To do:
Filter the entries down to the lines holding "that", then copy those lines.

Data shown:

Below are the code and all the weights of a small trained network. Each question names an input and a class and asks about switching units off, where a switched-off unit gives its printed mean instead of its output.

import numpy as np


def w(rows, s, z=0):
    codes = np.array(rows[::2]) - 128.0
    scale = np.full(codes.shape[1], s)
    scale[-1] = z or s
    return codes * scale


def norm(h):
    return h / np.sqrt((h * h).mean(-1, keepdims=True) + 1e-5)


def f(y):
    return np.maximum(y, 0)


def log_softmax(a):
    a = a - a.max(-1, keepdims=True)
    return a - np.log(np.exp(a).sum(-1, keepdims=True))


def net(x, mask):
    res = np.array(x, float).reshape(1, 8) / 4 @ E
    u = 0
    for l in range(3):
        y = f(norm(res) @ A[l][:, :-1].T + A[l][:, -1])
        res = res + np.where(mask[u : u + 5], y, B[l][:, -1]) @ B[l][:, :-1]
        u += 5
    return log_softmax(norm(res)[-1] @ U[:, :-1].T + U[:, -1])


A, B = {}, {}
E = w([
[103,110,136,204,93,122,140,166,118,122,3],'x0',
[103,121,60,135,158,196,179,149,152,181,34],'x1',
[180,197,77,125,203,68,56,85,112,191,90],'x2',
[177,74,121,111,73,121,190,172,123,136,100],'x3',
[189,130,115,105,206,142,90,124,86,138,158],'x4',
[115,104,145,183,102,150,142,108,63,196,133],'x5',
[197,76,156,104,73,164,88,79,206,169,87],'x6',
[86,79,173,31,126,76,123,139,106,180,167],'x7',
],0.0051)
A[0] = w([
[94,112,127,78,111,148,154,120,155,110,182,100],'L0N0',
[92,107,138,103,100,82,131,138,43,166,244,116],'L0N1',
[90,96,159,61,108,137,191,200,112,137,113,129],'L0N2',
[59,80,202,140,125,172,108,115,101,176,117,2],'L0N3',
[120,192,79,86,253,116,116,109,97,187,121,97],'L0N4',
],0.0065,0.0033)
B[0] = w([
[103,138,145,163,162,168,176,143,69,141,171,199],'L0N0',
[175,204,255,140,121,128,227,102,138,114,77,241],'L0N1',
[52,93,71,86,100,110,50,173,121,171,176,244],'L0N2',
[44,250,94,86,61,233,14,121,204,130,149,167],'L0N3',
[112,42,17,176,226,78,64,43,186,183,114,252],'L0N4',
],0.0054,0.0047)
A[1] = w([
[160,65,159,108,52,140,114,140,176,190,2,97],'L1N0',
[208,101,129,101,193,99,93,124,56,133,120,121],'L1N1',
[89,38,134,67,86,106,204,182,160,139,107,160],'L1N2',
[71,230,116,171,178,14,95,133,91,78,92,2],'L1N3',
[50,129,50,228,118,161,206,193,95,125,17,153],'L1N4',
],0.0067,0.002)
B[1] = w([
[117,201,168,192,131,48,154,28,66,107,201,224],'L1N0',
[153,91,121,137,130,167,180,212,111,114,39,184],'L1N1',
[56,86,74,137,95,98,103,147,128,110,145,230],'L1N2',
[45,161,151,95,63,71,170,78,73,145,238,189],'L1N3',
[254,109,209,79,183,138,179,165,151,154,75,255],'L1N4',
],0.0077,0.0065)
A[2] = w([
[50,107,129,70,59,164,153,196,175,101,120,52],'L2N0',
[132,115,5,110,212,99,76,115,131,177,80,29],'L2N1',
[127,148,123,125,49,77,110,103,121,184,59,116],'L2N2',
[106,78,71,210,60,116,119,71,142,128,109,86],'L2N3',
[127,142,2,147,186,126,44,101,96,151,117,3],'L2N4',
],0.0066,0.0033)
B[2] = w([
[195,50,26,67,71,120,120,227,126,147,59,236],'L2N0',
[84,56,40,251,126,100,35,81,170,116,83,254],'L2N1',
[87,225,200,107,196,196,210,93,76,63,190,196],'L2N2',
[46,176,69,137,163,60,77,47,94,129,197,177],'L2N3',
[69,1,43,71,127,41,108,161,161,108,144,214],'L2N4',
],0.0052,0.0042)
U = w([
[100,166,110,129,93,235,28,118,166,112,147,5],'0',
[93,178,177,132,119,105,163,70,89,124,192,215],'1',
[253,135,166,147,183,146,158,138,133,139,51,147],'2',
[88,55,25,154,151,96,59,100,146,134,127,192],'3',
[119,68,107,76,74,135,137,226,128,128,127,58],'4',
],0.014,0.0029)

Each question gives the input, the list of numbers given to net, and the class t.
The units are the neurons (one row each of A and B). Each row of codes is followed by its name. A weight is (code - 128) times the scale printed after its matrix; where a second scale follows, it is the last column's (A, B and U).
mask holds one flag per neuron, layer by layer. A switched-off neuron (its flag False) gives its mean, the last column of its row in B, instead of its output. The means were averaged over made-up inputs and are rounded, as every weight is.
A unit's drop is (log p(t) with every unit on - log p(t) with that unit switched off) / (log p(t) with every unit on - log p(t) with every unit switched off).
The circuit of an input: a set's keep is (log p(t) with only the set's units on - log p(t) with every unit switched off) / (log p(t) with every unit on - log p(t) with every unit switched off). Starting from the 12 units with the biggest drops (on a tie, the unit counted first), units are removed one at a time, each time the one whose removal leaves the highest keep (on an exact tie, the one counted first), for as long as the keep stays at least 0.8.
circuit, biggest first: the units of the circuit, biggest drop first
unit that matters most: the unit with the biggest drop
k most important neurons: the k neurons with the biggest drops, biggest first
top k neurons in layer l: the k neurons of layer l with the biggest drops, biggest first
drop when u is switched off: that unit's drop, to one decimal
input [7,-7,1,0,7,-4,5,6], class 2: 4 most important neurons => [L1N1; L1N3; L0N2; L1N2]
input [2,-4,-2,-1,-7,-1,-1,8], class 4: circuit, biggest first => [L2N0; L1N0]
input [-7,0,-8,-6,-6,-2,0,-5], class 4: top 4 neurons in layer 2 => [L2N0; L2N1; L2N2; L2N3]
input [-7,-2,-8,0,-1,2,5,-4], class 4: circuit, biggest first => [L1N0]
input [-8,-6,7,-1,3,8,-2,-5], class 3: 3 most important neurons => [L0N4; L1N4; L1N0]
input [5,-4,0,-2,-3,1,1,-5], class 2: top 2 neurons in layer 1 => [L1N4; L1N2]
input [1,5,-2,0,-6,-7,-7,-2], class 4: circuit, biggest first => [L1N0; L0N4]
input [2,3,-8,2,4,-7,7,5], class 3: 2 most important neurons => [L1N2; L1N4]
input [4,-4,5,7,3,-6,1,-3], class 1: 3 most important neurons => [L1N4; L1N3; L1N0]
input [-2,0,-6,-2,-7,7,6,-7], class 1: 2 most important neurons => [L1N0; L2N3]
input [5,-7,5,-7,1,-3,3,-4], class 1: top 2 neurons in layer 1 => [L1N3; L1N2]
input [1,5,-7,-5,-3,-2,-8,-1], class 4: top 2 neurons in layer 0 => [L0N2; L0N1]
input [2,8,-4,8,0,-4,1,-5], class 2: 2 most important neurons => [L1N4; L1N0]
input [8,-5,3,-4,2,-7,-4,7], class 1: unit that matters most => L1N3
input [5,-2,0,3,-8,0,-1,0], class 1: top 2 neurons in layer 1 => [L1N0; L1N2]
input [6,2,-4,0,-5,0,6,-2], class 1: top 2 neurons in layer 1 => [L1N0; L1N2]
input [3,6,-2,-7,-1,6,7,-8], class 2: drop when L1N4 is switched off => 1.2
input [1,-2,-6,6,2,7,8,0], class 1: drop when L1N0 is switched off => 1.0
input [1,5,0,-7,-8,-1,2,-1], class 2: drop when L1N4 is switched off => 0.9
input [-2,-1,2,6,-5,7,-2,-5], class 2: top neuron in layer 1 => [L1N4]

* * *

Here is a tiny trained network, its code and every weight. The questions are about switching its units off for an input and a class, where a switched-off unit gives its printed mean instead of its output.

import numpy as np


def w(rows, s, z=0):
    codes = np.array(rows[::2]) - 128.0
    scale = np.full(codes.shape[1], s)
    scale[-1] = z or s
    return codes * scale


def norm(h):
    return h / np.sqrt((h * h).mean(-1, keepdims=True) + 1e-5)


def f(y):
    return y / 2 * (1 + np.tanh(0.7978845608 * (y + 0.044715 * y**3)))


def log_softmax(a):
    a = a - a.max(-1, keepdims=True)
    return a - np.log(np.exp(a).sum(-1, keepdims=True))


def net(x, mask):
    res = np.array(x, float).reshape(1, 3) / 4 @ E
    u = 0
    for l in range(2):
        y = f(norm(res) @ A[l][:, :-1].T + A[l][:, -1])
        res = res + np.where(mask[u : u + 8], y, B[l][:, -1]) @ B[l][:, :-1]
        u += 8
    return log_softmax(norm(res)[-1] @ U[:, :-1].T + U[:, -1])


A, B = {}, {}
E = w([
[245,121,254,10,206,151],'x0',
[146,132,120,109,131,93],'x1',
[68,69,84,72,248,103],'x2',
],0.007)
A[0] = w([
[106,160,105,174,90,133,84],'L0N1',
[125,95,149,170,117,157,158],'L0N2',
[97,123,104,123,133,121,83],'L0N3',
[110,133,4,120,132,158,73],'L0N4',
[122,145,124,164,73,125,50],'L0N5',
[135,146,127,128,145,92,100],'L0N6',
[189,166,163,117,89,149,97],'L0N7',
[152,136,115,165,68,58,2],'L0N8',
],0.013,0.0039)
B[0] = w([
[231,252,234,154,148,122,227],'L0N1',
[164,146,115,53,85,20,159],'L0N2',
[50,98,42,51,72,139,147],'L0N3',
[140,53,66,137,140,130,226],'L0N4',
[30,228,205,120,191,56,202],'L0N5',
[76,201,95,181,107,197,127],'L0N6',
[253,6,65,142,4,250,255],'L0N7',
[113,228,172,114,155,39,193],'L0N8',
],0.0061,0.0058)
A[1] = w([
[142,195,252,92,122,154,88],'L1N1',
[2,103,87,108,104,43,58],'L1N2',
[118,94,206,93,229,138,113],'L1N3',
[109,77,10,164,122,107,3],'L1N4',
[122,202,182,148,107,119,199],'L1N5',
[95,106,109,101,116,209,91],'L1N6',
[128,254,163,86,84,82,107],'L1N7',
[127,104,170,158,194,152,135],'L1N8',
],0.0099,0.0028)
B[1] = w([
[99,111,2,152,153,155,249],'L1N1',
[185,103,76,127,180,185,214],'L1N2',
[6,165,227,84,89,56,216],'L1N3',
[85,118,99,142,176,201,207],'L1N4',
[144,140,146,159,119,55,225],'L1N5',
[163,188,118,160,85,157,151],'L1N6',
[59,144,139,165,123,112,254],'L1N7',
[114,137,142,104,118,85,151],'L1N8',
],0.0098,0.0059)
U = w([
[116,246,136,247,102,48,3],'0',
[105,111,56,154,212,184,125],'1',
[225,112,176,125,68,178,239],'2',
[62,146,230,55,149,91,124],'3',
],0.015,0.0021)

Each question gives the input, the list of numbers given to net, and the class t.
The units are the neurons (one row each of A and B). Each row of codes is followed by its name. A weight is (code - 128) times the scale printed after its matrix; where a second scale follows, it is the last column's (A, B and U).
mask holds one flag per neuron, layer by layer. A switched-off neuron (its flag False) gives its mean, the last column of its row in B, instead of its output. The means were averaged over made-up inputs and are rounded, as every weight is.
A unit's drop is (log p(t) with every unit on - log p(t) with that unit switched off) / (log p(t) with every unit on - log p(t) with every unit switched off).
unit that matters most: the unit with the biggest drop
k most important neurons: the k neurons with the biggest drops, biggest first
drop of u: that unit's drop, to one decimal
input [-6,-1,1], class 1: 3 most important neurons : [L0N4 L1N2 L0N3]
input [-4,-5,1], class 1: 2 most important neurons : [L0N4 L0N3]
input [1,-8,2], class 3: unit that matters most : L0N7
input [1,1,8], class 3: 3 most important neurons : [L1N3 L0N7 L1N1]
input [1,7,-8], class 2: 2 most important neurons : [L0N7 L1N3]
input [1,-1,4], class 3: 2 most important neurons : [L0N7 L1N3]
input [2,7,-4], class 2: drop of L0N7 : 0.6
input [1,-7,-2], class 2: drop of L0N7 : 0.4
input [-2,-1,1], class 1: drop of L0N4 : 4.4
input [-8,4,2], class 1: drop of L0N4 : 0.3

Exercise solution:
A unit's drop is (log p(t) with every unit on - log p(t) with that unit switched off) / (log p(t) with every unit on - log p(t) with every unit switched off).
unit that matters most: the unit with the biggest drop
drop when u is switched off: that unit's drop, to one decimal
input [8,-5,3,-4,2,-7,-4,7], class 1: unit that matters most => L1N3
A unit's drop is (log p(t) with every unit on - log p(t) with that unit switched off) / (log p(t) with every unit on - log p(t) with every unit switched off).
unit that matters most: the unit with the biggest drop
drop of u: that unit's drop, to one decimal
input [1,-8,2], class 3: unit that matters most : L0N7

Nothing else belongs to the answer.